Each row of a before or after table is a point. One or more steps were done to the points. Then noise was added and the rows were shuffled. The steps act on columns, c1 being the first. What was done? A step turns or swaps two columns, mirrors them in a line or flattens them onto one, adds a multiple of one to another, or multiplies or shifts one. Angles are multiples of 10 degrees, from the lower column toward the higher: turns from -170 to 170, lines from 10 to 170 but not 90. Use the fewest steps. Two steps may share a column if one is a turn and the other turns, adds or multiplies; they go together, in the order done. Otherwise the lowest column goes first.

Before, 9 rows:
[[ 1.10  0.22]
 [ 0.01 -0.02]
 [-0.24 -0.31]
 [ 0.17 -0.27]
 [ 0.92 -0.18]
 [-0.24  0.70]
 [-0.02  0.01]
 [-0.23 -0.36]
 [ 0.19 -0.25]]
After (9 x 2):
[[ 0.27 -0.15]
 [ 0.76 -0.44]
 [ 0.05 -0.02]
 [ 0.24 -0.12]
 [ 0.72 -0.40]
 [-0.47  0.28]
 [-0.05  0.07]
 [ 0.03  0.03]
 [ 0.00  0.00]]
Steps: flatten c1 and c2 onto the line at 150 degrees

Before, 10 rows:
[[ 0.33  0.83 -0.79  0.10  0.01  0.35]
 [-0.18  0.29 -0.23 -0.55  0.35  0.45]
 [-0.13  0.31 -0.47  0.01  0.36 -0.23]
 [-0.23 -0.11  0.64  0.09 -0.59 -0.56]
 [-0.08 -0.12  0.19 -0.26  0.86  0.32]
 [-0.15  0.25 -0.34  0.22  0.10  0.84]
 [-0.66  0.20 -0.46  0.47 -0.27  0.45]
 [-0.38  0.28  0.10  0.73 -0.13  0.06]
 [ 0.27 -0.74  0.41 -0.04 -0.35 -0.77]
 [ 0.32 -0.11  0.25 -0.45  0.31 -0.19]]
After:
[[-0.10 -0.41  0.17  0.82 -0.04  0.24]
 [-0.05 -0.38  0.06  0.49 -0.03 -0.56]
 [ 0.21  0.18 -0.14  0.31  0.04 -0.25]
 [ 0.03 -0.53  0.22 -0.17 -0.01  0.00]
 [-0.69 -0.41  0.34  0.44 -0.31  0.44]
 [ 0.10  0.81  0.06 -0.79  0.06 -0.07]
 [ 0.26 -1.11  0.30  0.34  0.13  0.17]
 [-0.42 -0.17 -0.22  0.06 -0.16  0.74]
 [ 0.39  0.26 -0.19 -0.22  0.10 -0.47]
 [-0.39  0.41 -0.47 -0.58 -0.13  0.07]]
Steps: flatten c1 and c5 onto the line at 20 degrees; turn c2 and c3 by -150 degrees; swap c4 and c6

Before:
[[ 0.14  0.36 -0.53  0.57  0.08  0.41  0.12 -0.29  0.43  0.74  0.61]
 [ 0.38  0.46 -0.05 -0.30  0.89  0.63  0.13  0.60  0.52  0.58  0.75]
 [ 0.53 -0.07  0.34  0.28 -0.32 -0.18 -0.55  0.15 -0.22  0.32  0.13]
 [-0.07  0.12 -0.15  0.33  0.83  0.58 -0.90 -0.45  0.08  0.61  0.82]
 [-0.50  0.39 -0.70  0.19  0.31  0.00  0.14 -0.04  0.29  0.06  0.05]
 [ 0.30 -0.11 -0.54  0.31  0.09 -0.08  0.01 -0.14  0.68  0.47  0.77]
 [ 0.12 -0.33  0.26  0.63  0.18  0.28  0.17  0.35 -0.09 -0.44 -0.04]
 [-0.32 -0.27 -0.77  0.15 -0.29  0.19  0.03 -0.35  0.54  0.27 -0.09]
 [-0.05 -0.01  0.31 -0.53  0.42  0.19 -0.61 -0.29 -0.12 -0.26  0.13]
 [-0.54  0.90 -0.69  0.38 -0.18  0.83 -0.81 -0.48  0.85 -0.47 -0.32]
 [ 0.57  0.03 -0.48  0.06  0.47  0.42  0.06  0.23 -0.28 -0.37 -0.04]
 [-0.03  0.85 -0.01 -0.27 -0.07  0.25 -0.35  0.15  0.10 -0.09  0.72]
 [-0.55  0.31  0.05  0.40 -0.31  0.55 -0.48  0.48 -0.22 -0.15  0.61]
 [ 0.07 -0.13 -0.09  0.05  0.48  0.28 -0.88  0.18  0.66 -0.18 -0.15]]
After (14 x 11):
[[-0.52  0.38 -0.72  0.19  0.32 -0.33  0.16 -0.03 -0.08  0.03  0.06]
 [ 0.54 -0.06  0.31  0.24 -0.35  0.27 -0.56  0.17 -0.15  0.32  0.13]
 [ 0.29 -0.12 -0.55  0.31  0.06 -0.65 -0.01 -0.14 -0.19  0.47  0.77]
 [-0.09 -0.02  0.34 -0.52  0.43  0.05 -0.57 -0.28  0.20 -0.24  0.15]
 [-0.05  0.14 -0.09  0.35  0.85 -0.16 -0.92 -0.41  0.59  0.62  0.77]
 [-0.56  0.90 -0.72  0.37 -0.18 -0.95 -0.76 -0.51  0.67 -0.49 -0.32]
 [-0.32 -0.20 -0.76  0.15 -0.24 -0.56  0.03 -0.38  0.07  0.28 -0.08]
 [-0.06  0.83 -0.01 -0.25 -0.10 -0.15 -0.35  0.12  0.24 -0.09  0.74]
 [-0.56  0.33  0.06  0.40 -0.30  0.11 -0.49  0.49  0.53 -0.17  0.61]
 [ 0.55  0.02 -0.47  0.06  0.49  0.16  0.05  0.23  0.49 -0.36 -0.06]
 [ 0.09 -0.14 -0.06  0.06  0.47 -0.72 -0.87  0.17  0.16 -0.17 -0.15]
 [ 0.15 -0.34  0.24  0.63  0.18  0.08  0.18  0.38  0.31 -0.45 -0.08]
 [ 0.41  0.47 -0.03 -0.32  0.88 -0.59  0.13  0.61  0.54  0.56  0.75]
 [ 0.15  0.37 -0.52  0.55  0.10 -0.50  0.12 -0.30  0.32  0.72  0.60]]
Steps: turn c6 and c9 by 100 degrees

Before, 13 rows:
- - -
§ TASK STATEMENT
Above are records; repeat only the lines starting at the line with "Steps: flatten c1 and c2" and ending at the line with "[ 0.54 -0.06", exactly as they appear, both included.

§ ANSWER AREA
Steps: flatten c1 and c2 onto the line at 150 degrees

Before, 10 rows:
[[ 0.33  0.83 -0.79  0.10  0.01  0.35]
 [-0.18  0.29 -0.23 -0.55  0.35  0.45]
 [-0.13  0.31 -0.47  0.01  0.36 -0.23]
 [-0.23 -0.11  0.64  0.09 -0.59 -0.56]
 [-0.08 -0.12  0.19 -0.26  0.86  0.32]
 [-0.15  0.25 -0.34  0.22  0.10  0.84]
 [-0.66  0.20 -0.46  0.47 -0.27  0.45]
 [-0.38  0.28  0.10  0.73 -0.13  0.06]
 [ 0.27 -0.74  0.41 -0.04 -0.35 -0.77]
 [ 0.32 -0.11  0.25 -0.45  0.31 -0.19]]
After:
[[-0.10 -0.41  0.17  0.82 -0.04  0.24]
 [-0.05 -0.38  0.06  0.49 -0.03 -0.56]
 [ 0.21  0.18 -0.14  0.31  0.04 -0.25]
 [ 0.03 -0.53  0.22 -0.17 -0.01  0.00]
 [-0.69 -0.41  0.34  0.44 -0.31  0.44]
 [ 0.10  0.81  0.06 -0.79  0.06 -0.07]
 [ 0.26 -1.11  0.30  0.34  0.13  0.17]
 [-0.42 -0.17 -0.22  0.06 -0.16  0.74]
 [ 0.39  0.26 -0.19 -0.22  0.10 -0.47]
 [-0.39  0.41 -0.47 -0.58 -0.13  0.07]]
Steps: flatten c1 and c5 onto the line at 20 degrees; turn c2 and c3 by -150 degrees; swap c4 and c6

Before:
[[ 0.14  0.36 -0.53  0.57  0.08  0.41  0.12 -0.29  0.43  0.74  0.61]
 [ 0.38  0.46 -0.05 -0.30  0.89  0.63  0.13  0.60  0.52  0.58  0.75]
 [ 0.53 -0.07  0.34  0.28 -0.32 -0.18 -0.55  0.15 -0.22  0.32  0.13]
 [-0.07  0.12 -0.15  0.33  0.83  0.58 -0.90 -0.45  0.08  0.61  0.82]
 [-0.50  0.39 -0.70  0.19  0.31  0.00  0.14 -0.04  0.29  0.06  0.05]
 [ 0.30 -0.11 -0.54  0.31  0.09 -0.08  0.01 -0.14  0.68  0.47  0.77]
 [ 0.12 -0.33  0.26  0.63  0.18  0.28  0.17  0.35 -0.09 -0.44 -0.04]
 [-0.32 -0.27 -0.77  0.15 -0.29  0.19  0.03 -0.35  0.54  0.27 -0.09]
 [-0.05 -0.01  0.31 -0.53  0.42  0.19 -0.61 -0.29 -0.12 -0.26  0.13]
 [-0.54  0.90 -0.69  0.38 -0.18  0.83 -0.81 -0.48  0.85 -0.47 -0.32]
 [ 0.57  0.03 -0.48  0.06  0.47  0.42  0.06  0.23 -0.28 -0.37 -0.04]
 [-0.03  0.85 -0.01 -0.27 -0.07  0.25 -0.35  0.15  0.10 -0.09  0.72]
 [-0.55  0.31  0.05  0.40 -0.31  0.55 -0.48  0.48 -0.22 -0.15  0.61]
 [ 0.07 -0.13 -0.09  0.05  0.48  0.28 -0.88  0.18  0.66 -0.18 -0.15]]
After (14 x 11):
[[-0.52  0.38 -0.72  0.19  0.32 -0.33  0.16 -0.03 -0.08  0.03  0.06]
 [ 0.54 -0.06  0.31  0.24 -0.35  0.27 -0.56  0.17 -0.15  0.32  0.13]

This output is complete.